== Work to be completed ==
The line containing "145 118 179]" marks where to begin. Write out that line and every line after it exactly, through the last line below.

:: Data provided ::

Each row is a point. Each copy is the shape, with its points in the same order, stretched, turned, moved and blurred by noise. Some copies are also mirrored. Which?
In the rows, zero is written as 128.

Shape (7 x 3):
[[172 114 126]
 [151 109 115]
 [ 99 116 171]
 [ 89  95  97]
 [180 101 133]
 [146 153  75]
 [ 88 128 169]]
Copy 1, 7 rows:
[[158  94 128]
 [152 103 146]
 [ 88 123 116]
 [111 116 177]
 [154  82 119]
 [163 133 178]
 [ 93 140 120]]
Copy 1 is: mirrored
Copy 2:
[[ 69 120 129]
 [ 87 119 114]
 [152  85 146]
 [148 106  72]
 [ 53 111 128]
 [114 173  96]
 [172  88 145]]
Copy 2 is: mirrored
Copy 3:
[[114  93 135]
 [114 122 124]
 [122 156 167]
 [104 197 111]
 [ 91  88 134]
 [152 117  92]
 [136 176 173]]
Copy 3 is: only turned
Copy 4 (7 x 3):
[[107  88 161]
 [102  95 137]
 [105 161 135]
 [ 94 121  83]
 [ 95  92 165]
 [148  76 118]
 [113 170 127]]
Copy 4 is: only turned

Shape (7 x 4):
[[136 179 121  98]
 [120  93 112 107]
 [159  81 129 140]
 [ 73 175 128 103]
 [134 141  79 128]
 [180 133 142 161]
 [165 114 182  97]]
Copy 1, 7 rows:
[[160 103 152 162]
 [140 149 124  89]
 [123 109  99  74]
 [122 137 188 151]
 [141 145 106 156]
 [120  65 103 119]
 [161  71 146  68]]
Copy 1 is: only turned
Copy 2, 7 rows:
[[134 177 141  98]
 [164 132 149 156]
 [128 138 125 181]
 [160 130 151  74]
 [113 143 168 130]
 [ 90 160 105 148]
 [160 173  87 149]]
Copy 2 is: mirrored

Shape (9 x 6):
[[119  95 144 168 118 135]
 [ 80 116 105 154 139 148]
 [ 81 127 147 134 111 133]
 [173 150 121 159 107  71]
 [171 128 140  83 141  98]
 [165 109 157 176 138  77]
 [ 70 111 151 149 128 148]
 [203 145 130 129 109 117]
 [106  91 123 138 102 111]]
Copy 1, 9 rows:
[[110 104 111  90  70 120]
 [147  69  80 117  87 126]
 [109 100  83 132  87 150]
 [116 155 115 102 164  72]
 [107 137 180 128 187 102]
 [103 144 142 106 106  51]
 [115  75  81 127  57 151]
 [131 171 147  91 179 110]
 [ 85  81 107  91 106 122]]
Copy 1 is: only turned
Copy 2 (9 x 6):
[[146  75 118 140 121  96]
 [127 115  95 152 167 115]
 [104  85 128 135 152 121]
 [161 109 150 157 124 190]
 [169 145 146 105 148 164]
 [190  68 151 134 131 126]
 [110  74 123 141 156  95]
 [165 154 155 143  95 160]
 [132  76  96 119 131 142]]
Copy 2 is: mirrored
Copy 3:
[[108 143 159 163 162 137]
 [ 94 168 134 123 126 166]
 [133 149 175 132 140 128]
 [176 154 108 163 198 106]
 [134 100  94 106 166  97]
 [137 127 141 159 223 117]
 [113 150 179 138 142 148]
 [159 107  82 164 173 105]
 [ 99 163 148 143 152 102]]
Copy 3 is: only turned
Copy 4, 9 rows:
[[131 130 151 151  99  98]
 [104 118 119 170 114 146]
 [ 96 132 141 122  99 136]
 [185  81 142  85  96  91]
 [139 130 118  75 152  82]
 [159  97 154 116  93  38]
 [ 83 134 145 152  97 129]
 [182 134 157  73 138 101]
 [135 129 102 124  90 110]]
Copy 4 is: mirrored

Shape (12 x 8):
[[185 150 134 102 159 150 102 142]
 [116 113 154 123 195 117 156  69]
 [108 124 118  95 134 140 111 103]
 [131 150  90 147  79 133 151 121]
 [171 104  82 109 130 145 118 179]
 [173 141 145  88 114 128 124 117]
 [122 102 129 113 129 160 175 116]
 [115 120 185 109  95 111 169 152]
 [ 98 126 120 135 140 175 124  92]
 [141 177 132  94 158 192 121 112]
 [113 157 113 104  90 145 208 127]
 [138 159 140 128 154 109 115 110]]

:::

== Task response ==
 [171 104  82 109 130 145 118 179]
 [173 141 145  88 114 128 124 117]
 [122 102 129 113 129 160 175 116]
 [115 120 185 109  95 111 169 152]
 [ 98 126 120 135 140 175 124  92]
 [141 177 132  94 158 192 121 112]
 [113 157 113 104  90 145 208 127]
 [138 159 140 128 154 109 115 110]]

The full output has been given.